* Prompt: Use the entries below and reproduce exactly the lines from the one containing "k644: | 182" down to the one containing "k516: | 104", both of them included.

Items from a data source
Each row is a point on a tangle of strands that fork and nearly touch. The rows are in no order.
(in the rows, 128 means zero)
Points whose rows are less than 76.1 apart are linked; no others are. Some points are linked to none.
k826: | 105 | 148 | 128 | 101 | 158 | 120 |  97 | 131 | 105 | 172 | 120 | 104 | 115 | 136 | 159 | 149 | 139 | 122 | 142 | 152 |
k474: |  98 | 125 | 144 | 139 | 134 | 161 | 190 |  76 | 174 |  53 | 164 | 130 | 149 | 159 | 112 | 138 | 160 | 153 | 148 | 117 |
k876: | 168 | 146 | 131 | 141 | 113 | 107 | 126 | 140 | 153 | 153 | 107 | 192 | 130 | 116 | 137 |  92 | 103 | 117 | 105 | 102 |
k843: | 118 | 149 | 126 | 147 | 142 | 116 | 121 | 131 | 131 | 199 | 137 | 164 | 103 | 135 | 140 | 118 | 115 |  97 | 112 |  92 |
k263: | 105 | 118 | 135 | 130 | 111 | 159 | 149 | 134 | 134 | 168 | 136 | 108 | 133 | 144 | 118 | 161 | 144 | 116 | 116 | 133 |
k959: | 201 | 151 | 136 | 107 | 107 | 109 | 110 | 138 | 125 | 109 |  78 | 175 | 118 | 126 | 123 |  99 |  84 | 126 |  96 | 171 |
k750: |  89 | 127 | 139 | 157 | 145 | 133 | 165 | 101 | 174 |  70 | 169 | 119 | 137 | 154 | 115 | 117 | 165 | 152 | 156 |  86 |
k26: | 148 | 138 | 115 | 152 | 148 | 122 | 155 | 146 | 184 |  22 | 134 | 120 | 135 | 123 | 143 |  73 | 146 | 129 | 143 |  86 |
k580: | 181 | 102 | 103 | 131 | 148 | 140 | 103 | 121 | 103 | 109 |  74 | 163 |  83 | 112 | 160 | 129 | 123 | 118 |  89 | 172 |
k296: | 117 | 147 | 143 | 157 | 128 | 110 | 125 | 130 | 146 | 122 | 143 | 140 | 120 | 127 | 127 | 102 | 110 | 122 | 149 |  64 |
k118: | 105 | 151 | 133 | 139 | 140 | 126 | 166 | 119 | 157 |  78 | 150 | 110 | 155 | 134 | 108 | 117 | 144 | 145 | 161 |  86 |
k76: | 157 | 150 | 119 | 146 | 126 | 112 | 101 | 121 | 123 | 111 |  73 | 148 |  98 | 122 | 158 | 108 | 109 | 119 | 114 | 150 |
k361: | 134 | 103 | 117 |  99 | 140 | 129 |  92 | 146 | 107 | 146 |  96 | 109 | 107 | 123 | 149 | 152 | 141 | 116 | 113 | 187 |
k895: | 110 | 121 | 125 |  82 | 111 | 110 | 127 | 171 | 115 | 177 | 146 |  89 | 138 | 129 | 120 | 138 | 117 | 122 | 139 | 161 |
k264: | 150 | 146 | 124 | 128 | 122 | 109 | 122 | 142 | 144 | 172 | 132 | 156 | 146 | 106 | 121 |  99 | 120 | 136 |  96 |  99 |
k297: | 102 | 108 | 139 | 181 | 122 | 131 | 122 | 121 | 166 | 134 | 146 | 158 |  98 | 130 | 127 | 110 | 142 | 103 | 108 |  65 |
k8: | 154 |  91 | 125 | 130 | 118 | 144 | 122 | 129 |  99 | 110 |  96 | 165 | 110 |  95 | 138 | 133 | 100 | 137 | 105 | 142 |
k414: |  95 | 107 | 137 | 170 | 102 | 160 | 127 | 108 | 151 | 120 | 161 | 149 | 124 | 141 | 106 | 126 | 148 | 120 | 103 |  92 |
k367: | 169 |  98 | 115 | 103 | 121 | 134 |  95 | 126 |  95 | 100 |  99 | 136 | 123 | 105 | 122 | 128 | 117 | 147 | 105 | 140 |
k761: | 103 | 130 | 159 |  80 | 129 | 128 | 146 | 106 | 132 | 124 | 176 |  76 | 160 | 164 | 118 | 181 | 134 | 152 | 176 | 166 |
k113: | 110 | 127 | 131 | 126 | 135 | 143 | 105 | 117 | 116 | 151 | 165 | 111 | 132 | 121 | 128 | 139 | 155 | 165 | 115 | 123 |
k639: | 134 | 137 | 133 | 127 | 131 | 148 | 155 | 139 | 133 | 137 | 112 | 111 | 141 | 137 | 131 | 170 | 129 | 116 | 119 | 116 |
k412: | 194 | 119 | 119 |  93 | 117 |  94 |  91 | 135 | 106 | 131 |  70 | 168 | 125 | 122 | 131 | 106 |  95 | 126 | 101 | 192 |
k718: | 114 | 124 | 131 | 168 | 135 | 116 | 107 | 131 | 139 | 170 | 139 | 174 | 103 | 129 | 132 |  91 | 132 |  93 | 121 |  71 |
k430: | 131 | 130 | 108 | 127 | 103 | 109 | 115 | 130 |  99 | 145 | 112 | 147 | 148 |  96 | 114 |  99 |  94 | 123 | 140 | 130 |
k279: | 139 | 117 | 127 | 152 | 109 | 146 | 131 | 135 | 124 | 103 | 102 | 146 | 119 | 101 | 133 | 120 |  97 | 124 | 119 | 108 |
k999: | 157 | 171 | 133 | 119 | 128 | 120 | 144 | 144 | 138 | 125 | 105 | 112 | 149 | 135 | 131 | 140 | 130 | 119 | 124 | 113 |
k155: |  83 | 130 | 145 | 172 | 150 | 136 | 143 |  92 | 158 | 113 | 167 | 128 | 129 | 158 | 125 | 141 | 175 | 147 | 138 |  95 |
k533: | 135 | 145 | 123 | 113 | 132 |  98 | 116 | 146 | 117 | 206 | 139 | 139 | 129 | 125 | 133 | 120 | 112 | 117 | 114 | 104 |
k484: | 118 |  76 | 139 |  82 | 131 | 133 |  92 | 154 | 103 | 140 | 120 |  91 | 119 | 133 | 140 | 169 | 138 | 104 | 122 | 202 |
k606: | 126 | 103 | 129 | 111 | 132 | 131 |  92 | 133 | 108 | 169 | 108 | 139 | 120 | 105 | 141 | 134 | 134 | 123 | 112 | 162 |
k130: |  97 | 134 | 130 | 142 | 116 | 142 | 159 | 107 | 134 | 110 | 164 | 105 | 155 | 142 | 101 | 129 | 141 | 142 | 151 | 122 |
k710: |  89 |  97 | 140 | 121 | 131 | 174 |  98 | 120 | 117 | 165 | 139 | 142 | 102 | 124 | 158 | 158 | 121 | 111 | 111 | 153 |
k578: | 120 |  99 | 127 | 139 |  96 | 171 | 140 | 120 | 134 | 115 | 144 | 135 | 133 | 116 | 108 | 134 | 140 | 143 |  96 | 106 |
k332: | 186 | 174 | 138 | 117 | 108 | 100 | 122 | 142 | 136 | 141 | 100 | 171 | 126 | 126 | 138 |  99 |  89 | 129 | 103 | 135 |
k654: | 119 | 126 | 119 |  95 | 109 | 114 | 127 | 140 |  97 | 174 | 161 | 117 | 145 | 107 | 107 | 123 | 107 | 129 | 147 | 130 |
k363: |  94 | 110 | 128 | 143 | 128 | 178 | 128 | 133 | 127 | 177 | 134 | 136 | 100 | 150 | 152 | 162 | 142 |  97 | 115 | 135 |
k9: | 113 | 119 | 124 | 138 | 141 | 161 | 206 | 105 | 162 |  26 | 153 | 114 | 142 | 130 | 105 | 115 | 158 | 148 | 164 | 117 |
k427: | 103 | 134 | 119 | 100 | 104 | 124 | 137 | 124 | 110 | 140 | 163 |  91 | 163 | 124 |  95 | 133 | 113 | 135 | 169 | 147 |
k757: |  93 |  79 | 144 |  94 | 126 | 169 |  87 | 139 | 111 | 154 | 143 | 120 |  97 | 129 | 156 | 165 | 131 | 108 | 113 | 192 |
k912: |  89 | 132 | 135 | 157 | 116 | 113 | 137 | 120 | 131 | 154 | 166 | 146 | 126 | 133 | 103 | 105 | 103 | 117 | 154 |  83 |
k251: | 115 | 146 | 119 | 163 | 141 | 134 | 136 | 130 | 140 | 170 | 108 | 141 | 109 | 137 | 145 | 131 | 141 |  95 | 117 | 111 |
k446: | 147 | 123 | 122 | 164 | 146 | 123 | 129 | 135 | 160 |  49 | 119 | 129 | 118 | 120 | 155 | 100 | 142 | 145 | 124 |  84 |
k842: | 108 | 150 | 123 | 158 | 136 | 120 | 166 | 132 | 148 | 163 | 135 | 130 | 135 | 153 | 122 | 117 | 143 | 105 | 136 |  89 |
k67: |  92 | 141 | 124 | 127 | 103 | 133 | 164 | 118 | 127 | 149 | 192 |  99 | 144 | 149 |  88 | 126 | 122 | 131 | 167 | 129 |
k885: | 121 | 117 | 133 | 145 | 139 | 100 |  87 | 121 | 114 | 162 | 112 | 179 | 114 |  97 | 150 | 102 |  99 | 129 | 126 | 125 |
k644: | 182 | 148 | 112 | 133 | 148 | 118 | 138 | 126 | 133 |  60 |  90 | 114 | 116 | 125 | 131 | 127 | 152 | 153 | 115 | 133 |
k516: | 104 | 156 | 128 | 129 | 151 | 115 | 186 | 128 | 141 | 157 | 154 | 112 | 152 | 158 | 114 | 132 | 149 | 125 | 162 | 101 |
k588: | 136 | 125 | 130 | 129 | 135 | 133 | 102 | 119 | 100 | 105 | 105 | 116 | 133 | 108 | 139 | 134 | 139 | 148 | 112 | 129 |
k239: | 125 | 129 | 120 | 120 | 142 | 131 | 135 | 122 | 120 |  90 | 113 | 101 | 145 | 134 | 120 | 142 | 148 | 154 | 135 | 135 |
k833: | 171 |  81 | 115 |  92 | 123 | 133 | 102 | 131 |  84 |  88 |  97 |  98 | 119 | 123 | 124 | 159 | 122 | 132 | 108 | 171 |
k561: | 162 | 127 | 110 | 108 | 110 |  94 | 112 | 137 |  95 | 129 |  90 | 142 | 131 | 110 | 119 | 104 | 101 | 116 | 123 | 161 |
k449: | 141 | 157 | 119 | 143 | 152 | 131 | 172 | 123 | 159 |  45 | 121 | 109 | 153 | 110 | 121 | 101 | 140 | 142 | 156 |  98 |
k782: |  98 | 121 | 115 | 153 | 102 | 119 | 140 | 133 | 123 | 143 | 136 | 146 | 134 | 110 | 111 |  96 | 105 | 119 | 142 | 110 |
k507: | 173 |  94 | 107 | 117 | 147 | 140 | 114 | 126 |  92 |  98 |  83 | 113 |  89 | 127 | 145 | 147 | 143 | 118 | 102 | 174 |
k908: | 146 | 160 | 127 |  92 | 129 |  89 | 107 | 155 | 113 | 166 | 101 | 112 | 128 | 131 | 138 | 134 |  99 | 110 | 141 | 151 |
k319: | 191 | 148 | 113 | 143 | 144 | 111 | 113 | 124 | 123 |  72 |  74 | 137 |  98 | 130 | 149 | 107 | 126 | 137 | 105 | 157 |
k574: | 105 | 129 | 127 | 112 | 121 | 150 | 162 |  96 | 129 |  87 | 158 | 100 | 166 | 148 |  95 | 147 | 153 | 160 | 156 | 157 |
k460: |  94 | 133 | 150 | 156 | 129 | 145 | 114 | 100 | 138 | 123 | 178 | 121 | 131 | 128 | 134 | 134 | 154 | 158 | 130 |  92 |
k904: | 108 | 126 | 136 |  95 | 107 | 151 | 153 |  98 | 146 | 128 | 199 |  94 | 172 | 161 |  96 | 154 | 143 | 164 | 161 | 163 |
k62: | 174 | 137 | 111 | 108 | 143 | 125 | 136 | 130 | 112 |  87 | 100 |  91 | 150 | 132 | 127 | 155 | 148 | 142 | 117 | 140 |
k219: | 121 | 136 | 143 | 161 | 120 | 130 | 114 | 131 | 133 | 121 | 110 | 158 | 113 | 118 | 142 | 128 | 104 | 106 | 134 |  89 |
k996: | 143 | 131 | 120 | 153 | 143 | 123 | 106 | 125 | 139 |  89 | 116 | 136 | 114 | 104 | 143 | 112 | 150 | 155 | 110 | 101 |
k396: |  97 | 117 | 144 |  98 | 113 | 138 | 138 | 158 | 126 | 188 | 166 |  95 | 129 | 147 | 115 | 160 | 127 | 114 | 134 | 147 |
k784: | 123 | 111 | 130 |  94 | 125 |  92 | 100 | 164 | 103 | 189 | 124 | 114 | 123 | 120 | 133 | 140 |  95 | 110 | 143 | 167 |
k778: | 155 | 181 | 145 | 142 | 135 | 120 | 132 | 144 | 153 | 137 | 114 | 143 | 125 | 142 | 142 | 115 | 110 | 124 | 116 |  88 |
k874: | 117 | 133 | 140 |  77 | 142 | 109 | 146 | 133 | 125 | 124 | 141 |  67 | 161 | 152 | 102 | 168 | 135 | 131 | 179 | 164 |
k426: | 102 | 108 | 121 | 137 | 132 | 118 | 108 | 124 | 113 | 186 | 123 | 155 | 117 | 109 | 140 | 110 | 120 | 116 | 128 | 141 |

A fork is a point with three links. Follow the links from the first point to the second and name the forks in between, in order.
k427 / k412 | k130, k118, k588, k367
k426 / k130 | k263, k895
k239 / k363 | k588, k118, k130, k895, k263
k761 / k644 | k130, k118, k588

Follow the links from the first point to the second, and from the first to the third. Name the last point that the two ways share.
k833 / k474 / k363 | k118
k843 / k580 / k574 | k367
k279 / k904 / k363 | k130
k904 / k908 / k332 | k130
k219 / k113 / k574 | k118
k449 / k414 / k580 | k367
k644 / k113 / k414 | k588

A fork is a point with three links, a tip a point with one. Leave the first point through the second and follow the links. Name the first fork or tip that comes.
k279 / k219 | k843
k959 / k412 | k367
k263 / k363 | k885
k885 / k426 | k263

* Task response:
k644: | 182 | 148 | 112 | 133 | 148 | 118 | 138 | 126 | 133 |  60 |  90 | 114 | 116 | 125 | 131 | 127 | 152 | 153 | 115 | 133 |
k516: | 104 | 156 | 128 | 129 | 151 | 115 | 186 | 128 | 141 | 157 | 154 | 112 | 152 | 158 | 114 | 132 | 149 | 125 | 162 | 101 |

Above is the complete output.